[Opening Source material section]

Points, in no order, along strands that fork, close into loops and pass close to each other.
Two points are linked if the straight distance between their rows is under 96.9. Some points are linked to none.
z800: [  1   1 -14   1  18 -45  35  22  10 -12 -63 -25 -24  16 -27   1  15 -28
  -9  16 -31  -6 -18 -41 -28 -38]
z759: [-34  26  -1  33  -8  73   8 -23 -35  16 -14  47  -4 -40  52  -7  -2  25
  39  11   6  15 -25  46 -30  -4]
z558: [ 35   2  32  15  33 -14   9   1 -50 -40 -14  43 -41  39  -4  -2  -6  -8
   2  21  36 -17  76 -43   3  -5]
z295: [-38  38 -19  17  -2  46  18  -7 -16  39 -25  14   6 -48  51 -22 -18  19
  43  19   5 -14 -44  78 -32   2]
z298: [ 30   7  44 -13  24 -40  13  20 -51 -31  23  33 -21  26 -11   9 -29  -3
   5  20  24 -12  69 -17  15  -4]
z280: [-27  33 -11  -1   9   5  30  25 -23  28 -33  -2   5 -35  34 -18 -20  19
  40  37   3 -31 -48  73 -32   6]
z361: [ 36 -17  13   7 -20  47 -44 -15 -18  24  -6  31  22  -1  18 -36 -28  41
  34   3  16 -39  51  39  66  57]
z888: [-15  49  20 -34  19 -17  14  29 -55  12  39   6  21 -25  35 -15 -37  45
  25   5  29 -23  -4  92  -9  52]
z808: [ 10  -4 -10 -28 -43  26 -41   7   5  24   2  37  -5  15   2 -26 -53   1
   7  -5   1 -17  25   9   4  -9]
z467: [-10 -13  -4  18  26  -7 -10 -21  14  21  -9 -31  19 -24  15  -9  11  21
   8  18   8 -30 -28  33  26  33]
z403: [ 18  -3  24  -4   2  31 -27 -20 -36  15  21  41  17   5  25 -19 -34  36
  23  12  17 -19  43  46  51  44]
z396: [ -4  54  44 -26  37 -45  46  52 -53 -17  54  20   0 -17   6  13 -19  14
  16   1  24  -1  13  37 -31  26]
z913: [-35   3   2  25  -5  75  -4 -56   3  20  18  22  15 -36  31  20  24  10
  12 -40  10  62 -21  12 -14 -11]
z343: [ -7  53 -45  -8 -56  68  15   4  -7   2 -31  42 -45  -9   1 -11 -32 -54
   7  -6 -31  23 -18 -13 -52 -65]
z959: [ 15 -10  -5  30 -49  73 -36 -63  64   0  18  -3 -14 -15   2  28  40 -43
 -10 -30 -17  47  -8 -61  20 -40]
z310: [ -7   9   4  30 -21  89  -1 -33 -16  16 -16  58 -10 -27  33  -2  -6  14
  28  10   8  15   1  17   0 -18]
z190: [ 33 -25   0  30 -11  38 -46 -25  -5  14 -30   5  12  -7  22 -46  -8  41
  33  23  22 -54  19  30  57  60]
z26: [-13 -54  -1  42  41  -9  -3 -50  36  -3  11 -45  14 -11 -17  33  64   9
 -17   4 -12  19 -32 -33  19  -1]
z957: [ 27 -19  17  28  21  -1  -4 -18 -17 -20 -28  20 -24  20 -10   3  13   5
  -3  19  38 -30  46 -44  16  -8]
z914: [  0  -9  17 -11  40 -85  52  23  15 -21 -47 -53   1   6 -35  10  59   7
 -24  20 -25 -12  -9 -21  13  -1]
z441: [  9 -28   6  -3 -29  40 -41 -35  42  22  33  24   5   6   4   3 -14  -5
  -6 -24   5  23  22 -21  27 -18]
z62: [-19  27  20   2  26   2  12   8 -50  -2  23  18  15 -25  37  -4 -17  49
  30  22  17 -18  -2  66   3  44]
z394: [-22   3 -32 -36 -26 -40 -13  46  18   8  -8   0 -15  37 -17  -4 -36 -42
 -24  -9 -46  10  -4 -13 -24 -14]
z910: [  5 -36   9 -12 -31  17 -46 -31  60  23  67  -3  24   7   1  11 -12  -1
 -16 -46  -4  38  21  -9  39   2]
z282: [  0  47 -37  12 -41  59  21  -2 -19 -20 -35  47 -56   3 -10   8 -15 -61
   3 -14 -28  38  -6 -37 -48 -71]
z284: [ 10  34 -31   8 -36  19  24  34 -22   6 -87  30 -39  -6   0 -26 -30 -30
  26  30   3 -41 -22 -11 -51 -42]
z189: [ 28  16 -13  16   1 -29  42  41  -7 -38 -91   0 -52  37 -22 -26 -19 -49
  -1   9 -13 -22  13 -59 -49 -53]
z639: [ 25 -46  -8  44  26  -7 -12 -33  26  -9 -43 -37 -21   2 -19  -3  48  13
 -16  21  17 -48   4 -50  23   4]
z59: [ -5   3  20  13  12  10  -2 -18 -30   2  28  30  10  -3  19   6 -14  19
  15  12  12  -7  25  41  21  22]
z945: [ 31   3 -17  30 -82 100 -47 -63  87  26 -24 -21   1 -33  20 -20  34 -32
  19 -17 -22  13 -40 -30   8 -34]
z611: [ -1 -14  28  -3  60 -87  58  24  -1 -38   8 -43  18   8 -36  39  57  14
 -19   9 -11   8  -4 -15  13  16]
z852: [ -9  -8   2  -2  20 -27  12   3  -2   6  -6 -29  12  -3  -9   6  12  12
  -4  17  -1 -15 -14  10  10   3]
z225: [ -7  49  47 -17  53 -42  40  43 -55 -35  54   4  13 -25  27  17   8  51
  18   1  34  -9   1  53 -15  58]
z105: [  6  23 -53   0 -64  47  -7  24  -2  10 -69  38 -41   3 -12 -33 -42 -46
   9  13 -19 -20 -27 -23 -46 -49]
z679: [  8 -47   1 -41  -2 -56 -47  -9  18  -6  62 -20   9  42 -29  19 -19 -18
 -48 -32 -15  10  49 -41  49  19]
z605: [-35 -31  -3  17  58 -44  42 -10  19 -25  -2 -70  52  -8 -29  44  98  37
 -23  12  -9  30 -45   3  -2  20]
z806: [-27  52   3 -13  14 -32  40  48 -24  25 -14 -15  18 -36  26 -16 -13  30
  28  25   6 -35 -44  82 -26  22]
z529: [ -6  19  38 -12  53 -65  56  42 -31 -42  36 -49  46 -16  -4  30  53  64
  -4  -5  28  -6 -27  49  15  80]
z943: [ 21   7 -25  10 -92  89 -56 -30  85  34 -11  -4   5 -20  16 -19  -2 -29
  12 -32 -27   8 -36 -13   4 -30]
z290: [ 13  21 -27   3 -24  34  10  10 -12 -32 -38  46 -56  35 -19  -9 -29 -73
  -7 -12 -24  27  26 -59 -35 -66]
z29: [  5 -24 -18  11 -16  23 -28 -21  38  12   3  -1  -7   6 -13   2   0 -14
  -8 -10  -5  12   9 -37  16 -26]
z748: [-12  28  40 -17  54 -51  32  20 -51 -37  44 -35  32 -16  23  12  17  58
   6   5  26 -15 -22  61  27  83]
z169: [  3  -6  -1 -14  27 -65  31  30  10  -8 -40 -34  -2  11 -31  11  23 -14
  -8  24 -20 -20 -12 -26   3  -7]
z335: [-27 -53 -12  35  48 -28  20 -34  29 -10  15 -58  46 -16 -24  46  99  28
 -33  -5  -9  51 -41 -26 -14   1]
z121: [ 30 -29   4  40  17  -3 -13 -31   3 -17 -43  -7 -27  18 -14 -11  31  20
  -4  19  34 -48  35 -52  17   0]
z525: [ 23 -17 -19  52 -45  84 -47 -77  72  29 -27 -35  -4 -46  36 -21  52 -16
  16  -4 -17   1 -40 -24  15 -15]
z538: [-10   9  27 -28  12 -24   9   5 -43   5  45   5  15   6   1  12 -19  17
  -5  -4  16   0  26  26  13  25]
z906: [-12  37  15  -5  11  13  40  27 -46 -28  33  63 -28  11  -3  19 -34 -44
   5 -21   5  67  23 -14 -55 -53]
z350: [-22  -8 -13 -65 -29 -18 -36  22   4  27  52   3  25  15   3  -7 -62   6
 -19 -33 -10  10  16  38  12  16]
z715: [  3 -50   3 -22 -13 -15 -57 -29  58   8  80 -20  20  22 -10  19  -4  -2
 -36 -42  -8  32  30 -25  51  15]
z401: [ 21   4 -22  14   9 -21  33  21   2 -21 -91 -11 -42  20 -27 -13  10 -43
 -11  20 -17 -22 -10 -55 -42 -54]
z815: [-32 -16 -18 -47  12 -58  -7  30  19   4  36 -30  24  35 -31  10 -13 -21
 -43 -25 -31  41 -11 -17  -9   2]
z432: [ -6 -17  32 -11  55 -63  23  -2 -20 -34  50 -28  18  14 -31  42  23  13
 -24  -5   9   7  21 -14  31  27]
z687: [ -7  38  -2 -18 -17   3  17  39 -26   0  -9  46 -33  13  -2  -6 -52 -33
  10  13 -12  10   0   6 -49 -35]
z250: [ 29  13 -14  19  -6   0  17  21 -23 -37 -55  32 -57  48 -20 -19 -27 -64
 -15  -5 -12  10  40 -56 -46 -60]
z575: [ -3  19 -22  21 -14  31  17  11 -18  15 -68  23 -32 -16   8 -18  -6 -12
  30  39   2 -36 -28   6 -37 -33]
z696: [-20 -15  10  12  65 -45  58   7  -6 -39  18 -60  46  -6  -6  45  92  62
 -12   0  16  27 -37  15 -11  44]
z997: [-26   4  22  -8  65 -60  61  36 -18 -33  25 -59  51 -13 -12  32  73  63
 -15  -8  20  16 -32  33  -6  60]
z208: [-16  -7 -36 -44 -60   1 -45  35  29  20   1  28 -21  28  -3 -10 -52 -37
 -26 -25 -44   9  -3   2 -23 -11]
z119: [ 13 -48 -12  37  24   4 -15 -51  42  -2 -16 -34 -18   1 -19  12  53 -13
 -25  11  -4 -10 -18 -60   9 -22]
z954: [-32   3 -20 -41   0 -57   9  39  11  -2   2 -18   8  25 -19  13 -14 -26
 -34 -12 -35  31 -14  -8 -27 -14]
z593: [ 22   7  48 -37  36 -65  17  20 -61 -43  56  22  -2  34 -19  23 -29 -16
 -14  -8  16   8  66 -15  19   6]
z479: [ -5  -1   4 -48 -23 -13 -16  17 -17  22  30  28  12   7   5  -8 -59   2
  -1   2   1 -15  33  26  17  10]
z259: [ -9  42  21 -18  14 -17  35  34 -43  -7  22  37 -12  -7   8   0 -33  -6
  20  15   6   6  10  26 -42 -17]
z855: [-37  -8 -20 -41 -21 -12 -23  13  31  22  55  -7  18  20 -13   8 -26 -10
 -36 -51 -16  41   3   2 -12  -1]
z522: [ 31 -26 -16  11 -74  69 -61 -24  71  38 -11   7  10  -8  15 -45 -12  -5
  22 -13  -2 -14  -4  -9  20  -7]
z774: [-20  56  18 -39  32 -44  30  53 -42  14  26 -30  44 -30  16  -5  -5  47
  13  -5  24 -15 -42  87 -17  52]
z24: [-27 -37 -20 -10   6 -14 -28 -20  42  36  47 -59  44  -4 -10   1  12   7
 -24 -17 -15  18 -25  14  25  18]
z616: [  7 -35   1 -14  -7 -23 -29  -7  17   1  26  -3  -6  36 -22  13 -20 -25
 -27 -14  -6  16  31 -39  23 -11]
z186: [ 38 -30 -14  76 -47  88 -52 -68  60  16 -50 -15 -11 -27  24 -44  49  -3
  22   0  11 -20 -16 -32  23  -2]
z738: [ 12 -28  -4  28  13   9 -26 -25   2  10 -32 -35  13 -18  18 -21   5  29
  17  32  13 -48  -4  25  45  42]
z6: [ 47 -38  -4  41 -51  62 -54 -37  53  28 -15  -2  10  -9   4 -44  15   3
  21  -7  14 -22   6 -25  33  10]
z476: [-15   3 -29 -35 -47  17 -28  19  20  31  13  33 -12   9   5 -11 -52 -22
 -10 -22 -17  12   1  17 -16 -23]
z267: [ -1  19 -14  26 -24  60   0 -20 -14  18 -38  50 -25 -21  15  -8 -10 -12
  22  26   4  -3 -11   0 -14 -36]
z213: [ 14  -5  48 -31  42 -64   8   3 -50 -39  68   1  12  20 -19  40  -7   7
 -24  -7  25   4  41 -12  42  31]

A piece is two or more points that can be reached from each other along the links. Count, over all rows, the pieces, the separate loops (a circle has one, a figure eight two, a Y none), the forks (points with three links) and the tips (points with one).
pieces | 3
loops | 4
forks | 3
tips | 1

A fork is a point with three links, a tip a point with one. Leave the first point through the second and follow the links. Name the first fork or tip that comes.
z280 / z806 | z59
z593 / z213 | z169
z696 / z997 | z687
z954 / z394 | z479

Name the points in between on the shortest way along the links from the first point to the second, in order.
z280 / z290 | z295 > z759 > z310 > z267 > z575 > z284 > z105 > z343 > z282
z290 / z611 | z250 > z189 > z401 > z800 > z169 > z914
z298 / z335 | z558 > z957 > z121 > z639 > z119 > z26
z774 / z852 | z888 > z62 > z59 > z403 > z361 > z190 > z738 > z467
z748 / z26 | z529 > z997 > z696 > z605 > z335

[Closing Source material section]

== Work order ==
Keeping every character as it is, restate the lines above that run from the line with "-32 -36 -26" through the line with "-12 -32 -38", both included, and nothing else.

== Expected output ==
z394: [-22   3 -32 -36 -26 -40 -13  46  18   8  -8   0 -15  37 -17  -4 -36 -42
 -24  -9 -46  10  -4 -13 -24 -14]
z910: [  5 -36   9 -12 -31  17 -46 -31  60  23  67  -3  24   7   1  11 -12  -1
 -16 -46  -4  38  21  -9  39   2]
z282: [  0  47 -37  12 -41  59  21  -2 -19 -20 -35  47 -56   3 -10   8 -15 -61
   3 -14 -28  38  -6 -37 -48 -71]
z284: [ 10  34 -31   8 -36  19  24  34 -22   6 -87  30 -39  -6   0 -26 -30 -30
  26  30   3 -41 -22 -11 -51 -42]
z189: [ 28  16 -13  16   1 -29  42  41  -7 -38 -91   0 -52  37 -22 -26 -19 -49
  -1   9 -13 -22  13 -59 -49 -53]
z639: [ 25 -46  -8  44  26  -7 -12 -33  26  -9 -43 -37 -21   2 -19  -3  48  13
 -16  21  17 -48   4 -50  23   4]
z59: [ -5   3  20  13  12  10  -2 -18 -30   2  28  30  10  -3  19   6 -14  19
  15  12  12  -7  25  41  21  22]
z945: [ 31   3 -17  30 -82 100 -47 -63  87  26 -24 -21   1 -33  20 -20  34 -32
  19 -17 -22  13 -40 -30   8 -34]
z611: [ -1 -14  28  -3  60 -87  58  24  -1 -38   8 -43  18   8 -36  39  57  14
 -19   9 -11   8  -4 -15  13  16]
z852: [ -9  -8   2  -2  20 -27  12   3  -2   6  -6 -29  12  -3  -9   6  12  12
  -4  17  -1 -15 -14  10  10   3]
z225: [ -7  49  47 -17  53 -42  40  43 -55 -35  54   4  13 -25  27  17   8  51
  18   1  34  -9   1  53 -15  58]
z105: [  6  23 -53   0 -64  47  -7  24  -2  10 -69  38 -41   3 -12 -33 -42 -46
   9  13 -19 -20 -27 -23 -46 -49]
z679: [  8 -47   1 -41  -2 -56 -47  -9  18  -6  62 -20   9  42 -29  19 -19 -18
 -48 -32 -15  10  49 -41  49  19]
z605: [-35 -31  -3  17  58 -44  42 -10  19 -25  -2 -70  52  -8 -29  44  98  37
 -23  12  -9  30 -45   3  -2  20]
z806: [-27  52   3 -13  14 -32  40  48 -24  25 -14 -15  18 -36  26 -16 -13  30
  28  25   6 -35 -44  82 -26  22]
z529: [ -6  19  38 -12  53 -65  56  42 -31 -42  36 -49  46 -16  -4  30  53  64
  -4  -5  28  -6 -27  49  15  80]
z943: [ 21   7 -25  10 -92  89 -56 -30  85  34 -11  -4   5 -20  16 -19  -2 -29
  12 -32 -27   8 -36 -13   4 -30]
z290: [ 13  21 -27   3 -24  34  10  10 -12 -32 -38  46 -56  35 -19  -9 -29 -73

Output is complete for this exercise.